Across the entries below, the lines containing "mean" should be counted and only their number returned.

___ RECORDS FOR THIS EXERCISE ___

Below is a small trained network, with its code and all its weights. Each question gives an input and a class and asks what happens when units are switched off, that is, made to give their printed mean instead of their output.

import numpy as np


def w(rows, s, z=0):
    codes = np.array(rows[::2]) - 128.0
    scale = np.full(codes.shape[1], s)
    scale[-1] = z or s
    return codes * scale


def f(y):
    return y / 2 * (1 + np.tanh(0.7978845608 * (y + 0.044715 * y**3)))


def log_softmax(a):
    a = a - a.max(-1, keepdims=True)
    return a - np.log(np.exp(a).sum(-1, keepdims=True))


def net(x, mask):
    res = np.array(x, float).reshape(1, 5) / 4 @ E
    y = f(res @ A[0][:, :-1].T + A[0][:, -1])
    res = res + np.where(mask, y, B[0][:, -1]) @ B[0][:, :-1]
    return log_softmax(res[-1] @ U[:, :-1].T + U[:, -1])


A, B = {}, {}
E = w([
[195,211,206,96,192,117,45,163,193,103],'x0',
[200,175,27,128,83,67,66,126,168,172],'x1',
[148,107,191,113,2,89,146,167,171,140],'x2',
[109,52,129,130,136,43,45,219,69,86],'x3',
[172,219,117,214,106,99,201,169,69,70],'x4',
],0.011)
A[0] = w([
[77,54,96,139,109,161,196,122,115,146,106],'N0',
[113,139,102,152,188,192,69,118,102,129,55],'N1',
[142,204,142,106,126,198,178,76,144,138,171],'N2',
[133,97,140,72,128,137,103,112,144,156,125],'N3',
[154,138,114,149,209,109,92,57,64,103,64],'N4',
[138,182,117,143,129,172,150,129,119,131,7],'N5',
[136,127,153,163,41,87,180,177,199,67,40],'N6',
[103,70,111,97,157,33,130,140,101,62,112],'N7',
[60,92,85,31,146,160,88,118,164,141,50],'N8',
[183,152,152,127,178,170,84,172,175,108,79],'N9',
[129,152,137,78,101,176,195,81,181,188,149],'N10',
[127,106,26,186,83,154,214,174,86,148,74],'N11',
[37,179,25,176,203,141,125,120,97,101,37],'N12',
[146,84,228,132,5,128,124,145,167,165,121],'N13',
[169,202,16,118,84,93,76,138,139,158,40],'N14',
[140,152,85,135,134,174,213,49,165,159,113],'N15',
[78,125,130,109,139,131,112,153,133,212,45],'N16',
[165,177,226,128,165,132,113,162,136,129,95],'N17',
[78,76,89,115,179,82,77,156,101,27,185],'N18',
[134,194,99,160,89,127,191,152,41,80,58],'N19',
[189,248,184,85,207,102,117,184,156,88,60],'N20',
[84,122,83,176,77,122,162,97,92,176,4],'N21',
[66,45,126,54,127,144,88,92,182,232,5],'N22',
[124,168,89,180,118,135,183,148,180,39,111],'N23',
[72,87,70,114,103,80,121,120,88,86,160],'N24',
[27,133,254,103,145,219,172,162,80,61,143],'N25',
[117,95,165,138,119,54,73,155,98,162,66],'N26',
[122,152,113,178,135,70,147,201,92,70,112],'N27',
[149,136,31,156,75,134,55,109,171,166,91],'N28',
[121,125,74,159,218,159,106,125,124,125,188],'N29',
[109,99,80,86,115,114,154,129,76,161,36],'N30',
],0.0096,0.0023)
B[0] = w([
[52,119,158,134,159,145,59,133,162,130,197],'N0',
[114,69,122,94,97,129,172,85,139,157,174],'N1',
[182,164,160,113,153,108,112,151,70,171,209],'N2',
[158,162,93,169,88,110,148,155,152,94,163],'N3',
[150,85,117,81,80,143,188,76,153,145,184],'N4',
[182,138,141,120,112,100,150,175,161,138,155],'N5',
[132,79,124,116,73,169,197,86,175,135,201],'N6',
[163,171,172,110,125,81,96,152,72,166,191],'N7',
[187,173,89,129,93,139,110,141,140,53,189],'N8',
[93,134,141,90,128,173,64,118,162,144,194],'N9',
[146,162,184,93,137,68,101,191,90,191,207],'N10',
[57,126,155,109,139,180,79,157,162,109,220],'N11',
[136,74,142,102,92,142,160,46,185,130,207],'N12',
[118,67,104,95,85,122,227,10,148,184,219],'N13',
[108,87,73,179,215,109,174,161,149,136,231],'N14',
[154,150,163,100,102,97,100,179,96,183,215],'N15',
[135,165,154,114,130,168,161,146,140,89,146],'N16',
[45,127,160,140,154,140,47,117,184,124,202],'N17',
[162,153,187,134,126,106,122,137,93,171,214],'N18',
[163,192,85,121,108,182,124,147,158,44,216],'N19',
[48,150,107,83,101,164,107,151,174,124,247],'N20',
[75,100,143,99,107,153,77,145,159,133,187],'N21',
[194,199,59,147,88,162,96,148,142,2,214],'N22',
[190,182,126,160,75,120,83,134,106,58,183],'N23',
[95,151,197,135,129,162,90,135,96,157,185],'N24',
[137,74,58,238,194,96,186,186,141,141,252],'N25',
[154,111,177,101,132,117,120,145,79,183,182],'N26',
[189,174,115,122,79,103,151,169,108,115,209],'N27',
[99,63,95,200,204,66,156,163,160,149,208],'N28',
[142,90,131,123,72,137,207,42,118,167,192],'N29',
[79,111,144,101,126,126,111,149,92,109,161],'N30',
],0.0084,0.015)
U = w([
[197,150,105,136,97,140,130,150,148,7,124],'0',
[24,106,150,106,146,153,61,137,174,125,99],'1',
[152,67,131,99,85,129,214,43,152,157,111],'2',
[196,132,180,113,142,82,110,173,83,194,106],'3',
[121,75,86,223,249,97,183,169,158,121,114],'4',
[135,136,115,156,120,126,131,107,127,148,254],'5',
],0.012,0.0087)

Each question gives the input, the list of numbers given to net, and the class t.
The units are the neurons (one row each of A and B). Each row of codes is followed by its name. A weight is (code - 128) times the scale printed after its matrix; where a second scale follows, it is the last column's (A, B and U).
mask holds one flag per neuron, in row order. A switched-off neuron (its flag False) gives its mean, the last column of its row in B, instead of its output. The means were averaged over made-up inputs and are rounded, as every weight is.
A unit's drop is (log p(t) with every unit on - log p(t) with that unit switched off) / (log p(t) with every unit on - log p(t) with every unit switched off).
most important unit: the unit with the biggest drop
top k neurons: the k neurons with the biggest drops, biggest first
drop of u: that unit's drop, to one decimal
input [2,5,8,0,-4], class 2: most important unit : N13
input [6,5,-8,1,7], class 2: top 3 neurons : (N29, N4, N12)
input [6,6,-5,6,-1], class 1: top 4 neurons : (N20, N25, N9, N2)
input [4,-8,8,8,-5], class 2: top 2 neurons : (N13, N14)
input [8,7,3,-7,-2], class 1: top 2 neurons : (N20, N25)
input [8,2,8,-7,6], class 1: top 3 neurons : (N17, N20, N9)
input [2,8,1,-8,5], class 3: top 3 neurons : (N15, N2, N25)
input [4,8,3,1,7], class 4: top 2 neurons : (N14, N28)
input [-5,-6,-7,2,4], class 2: top 3 neurons : (N12, N29, N4)
input [7,6,-7,-8,-4], class 3: top 2 neurons : (N2, N10)
input [-5,-7,7,7,4], class 2: top 4 neurons : (N13, N6, N14, N10)
input [-6,-3,5,-8,-4], class 3: top 2 neurons : (N10, N15)
input [4,1,-6,-6,2], class 2: top 3 neurons : (N29, N12, N4)
input [-7,-2,2,-4,-6], class 1: most important unit : N0
input [0,-8,4,8,4], class 3: top 3 neurons : (N7, N18, N14)
input [7,1,3,-8,-8], class 0: drop of N22 : 1.8
input [-1,8,-5,3,-2], class 4: drop of N28 : 0.3
input [7,-7,-6,8,-3], class 3: drop of N21 : 0.1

___

SOLUTION: 2